▸ **Exercise data**:
◆ ◆ ◆
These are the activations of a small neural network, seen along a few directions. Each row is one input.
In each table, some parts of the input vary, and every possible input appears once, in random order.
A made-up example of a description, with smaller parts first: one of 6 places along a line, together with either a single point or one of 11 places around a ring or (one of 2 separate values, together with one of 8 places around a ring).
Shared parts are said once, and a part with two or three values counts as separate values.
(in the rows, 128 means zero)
◆ ◆ ◆
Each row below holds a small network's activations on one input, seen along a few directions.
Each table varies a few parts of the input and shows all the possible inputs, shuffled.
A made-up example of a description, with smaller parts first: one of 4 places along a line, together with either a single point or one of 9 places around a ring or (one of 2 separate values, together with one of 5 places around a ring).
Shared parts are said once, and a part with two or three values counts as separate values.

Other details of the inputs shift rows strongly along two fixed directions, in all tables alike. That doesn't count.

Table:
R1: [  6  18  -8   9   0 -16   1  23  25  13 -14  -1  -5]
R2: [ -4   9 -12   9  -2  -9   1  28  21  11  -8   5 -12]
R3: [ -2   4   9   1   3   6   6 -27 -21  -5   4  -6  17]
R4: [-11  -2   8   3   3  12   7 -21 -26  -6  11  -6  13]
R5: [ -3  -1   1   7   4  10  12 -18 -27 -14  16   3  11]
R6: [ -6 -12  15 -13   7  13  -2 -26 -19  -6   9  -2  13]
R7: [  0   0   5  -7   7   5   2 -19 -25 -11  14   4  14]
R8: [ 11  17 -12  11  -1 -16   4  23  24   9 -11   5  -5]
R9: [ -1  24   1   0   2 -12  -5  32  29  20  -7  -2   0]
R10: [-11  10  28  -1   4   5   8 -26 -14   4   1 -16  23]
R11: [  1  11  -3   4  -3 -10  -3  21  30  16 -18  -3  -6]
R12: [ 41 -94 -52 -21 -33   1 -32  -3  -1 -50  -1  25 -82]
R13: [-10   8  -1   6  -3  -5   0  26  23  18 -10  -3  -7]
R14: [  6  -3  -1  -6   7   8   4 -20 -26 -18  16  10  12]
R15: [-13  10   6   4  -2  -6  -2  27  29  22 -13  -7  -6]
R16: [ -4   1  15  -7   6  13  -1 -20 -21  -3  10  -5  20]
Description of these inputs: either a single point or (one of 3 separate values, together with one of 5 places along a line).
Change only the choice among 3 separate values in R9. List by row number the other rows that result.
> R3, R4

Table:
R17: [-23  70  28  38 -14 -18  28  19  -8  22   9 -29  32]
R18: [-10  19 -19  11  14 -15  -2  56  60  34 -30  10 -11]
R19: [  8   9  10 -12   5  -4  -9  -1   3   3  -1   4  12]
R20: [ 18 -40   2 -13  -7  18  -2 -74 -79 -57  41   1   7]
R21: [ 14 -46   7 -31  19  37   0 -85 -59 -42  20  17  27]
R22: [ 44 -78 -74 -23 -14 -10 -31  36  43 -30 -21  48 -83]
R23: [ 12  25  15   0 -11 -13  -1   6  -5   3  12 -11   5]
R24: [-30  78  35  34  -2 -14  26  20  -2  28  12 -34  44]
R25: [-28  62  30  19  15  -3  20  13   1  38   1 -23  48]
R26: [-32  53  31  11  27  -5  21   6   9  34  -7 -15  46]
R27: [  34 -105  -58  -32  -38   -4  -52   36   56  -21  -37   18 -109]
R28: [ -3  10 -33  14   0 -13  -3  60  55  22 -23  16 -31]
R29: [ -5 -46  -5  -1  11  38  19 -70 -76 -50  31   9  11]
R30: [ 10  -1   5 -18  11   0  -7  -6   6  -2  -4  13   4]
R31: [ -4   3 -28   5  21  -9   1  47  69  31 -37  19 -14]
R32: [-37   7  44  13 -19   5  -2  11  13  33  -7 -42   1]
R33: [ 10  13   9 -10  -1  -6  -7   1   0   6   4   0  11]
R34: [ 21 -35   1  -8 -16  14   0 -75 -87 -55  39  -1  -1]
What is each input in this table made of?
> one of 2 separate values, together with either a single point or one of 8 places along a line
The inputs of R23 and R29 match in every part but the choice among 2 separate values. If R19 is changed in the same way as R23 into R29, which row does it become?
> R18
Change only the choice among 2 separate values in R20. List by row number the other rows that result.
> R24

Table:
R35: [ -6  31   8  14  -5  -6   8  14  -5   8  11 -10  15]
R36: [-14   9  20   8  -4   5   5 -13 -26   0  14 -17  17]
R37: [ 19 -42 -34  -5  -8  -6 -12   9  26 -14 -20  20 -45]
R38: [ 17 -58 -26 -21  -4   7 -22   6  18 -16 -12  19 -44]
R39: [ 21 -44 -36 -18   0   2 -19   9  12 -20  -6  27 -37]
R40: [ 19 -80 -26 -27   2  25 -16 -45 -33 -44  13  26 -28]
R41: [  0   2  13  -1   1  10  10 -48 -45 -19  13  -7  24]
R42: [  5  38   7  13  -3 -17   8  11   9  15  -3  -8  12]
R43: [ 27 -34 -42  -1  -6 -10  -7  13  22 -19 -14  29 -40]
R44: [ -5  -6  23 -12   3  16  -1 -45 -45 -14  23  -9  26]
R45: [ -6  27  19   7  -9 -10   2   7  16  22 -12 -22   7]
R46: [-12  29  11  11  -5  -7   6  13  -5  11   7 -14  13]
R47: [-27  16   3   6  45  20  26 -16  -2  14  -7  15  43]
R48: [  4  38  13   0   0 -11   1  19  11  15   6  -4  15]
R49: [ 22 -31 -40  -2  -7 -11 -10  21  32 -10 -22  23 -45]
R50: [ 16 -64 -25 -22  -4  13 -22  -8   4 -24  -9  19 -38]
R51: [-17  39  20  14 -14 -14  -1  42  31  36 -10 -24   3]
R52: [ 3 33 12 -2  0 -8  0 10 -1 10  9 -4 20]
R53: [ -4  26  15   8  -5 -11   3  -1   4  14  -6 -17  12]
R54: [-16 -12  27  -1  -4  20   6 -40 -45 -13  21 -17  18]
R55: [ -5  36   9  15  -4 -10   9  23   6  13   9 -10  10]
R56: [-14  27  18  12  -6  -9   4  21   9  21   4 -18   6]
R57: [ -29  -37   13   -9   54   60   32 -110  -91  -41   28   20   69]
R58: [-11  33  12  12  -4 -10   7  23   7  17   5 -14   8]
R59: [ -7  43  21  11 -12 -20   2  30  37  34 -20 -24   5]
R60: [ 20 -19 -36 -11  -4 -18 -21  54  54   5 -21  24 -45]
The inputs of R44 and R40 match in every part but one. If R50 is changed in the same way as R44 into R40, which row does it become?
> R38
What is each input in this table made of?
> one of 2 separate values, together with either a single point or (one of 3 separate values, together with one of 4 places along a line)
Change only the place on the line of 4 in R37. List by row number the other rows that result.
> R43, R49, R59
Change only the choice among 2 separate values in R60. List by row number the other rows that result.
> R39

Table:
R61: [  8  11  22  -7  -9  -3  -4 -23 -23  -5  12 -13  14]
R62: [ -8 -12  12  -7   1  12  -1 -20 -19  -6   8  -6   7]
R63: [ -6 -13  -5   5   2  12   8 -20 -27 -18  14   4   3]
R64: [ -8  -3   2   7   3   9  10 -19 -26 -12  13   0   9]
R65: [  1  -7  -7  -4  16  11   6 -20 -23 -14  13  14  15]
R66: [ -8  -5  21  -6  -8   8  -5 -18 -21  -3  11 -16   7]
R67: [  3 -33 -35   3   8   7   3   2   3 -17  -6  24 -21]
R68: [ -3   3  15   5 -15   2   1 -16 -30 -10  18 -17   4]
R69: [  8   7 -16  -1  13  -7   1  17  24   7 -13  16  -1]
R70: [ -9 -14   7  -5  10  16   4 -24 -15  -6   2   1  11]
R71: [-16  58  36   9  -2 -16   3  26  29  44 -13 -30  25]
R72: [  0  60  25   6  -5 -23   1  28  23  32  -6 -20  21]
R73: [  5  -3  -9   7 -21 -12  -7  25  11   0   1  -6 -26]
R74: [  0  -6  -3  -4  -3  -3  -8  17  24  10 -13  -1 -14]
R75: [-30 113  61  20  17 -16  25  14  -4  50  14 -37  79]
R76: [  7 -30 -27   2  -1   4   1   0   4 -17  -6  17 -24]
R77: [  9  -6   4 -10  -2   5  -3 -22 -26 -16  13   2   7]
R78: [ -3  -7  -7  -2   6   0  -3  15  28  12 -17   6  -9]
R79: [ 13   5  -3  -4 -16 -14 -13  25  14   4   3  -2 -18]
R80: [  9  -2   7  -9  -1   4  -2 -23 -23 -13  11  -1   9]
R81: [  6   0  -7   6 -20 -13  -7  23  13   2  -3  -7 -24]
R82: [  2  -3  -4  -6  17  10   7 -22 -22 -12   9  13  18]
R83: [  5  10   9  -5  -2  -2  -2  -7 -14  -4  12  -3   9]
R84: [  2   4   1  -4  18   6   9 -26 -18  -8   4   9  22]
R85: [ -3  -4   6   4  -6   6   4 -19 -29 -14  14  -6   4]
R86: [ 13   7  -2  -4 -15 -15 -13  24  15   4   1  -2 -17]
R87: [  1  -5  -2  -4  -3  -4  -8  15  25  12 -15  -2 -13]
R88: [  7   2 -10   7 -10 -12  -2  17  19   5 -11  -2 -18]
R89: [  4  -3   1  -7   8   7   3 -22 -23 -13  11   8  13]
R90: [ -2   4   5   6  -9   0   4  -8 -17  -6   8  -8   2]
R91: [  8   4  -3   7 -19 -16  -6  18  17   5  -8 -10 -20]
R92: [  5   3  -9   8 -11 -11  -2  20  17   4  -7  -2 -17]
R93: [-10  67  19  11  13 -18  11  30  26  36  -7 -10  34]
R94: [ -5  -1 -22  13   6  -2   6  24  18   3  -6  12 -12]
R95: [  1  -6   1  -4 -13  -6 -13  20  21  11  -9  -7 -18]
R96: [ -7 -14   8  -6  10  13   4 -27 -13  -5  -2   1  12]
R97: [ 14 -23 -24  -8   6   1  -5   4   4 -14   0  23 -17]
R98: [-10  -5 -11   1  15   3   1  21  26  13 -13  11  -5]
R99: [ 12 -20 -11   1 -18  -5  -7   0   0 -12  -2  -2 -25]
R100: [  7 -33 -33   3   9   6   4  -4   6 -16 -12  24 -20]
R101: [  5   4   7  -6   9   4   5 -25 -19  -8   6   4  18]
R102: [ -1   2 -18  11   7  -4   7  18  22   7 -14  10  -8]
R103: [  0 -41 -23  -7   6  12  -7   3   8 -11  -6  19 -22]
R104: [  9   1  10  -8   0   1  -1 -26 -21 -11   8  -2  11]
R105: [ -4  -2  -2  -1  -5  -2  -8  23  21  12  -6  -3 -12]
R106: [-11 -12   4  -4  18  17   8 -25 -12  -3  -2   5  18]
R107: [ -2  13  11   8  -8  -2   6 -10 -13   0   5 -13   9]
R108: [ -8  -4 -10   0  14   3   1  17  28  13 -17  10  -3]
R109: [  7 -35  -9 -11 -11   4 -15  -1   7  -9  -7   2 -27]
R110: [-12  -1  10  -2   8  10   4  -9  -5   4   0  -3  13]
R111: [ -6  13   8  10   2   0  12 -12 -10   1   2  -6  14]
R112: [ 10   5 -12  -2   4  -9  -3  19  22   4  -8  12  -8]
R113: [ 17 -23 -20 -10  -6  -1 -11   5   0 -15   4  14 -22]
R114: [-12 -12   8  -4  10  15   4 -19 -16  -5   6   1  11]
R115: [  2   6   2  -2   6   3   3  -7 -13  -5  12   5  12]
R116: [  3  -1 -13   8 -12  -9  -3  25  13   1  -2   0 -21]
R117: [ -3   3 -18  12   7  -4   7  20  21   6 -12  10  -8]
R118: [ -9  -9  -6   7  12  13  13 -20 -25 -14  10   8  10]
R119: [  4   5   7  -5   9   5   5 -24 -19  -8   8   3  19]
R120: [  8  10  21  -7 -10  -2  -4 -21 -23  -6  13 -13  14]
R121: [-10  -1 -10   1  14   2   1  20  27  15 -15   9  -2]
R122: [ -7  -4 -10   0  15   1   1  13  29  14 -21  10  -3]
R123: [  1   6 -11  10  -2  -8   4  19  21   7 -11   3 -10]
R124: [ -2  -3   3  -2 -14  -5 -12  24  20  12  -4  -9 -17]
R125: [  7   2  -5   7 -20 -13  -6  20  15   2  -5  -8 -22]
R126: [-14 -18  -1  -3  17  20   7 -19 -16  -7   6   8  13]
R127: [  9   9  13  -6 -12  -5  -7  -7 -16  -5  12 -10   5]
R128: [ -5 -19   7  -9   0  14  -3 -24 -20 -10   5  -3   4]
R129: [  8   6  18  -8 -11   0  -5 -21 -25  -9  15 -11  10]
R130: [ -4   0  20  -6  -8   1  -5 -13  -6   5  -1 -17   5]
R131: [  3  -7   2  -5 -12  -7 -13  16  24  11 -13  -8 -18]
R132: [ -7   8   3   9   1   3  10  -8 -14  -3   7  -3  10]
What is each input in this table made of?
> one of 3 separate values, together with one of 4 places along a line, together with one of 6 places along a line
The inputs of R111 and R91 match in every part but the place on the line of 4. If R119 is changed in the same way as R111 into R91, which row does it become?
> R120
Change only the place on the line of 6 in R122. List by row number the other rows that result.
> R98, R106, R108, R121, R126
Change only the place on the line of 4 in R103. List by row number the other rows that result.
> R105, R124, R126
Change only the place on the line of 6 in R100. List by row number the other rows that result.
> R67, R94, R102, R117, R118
◆ ◆ ◆
▸ **Requirement**:
Within the entries above, how many lines contain "inputs"? Respond with the number only.

▸ **Exercise response**:
6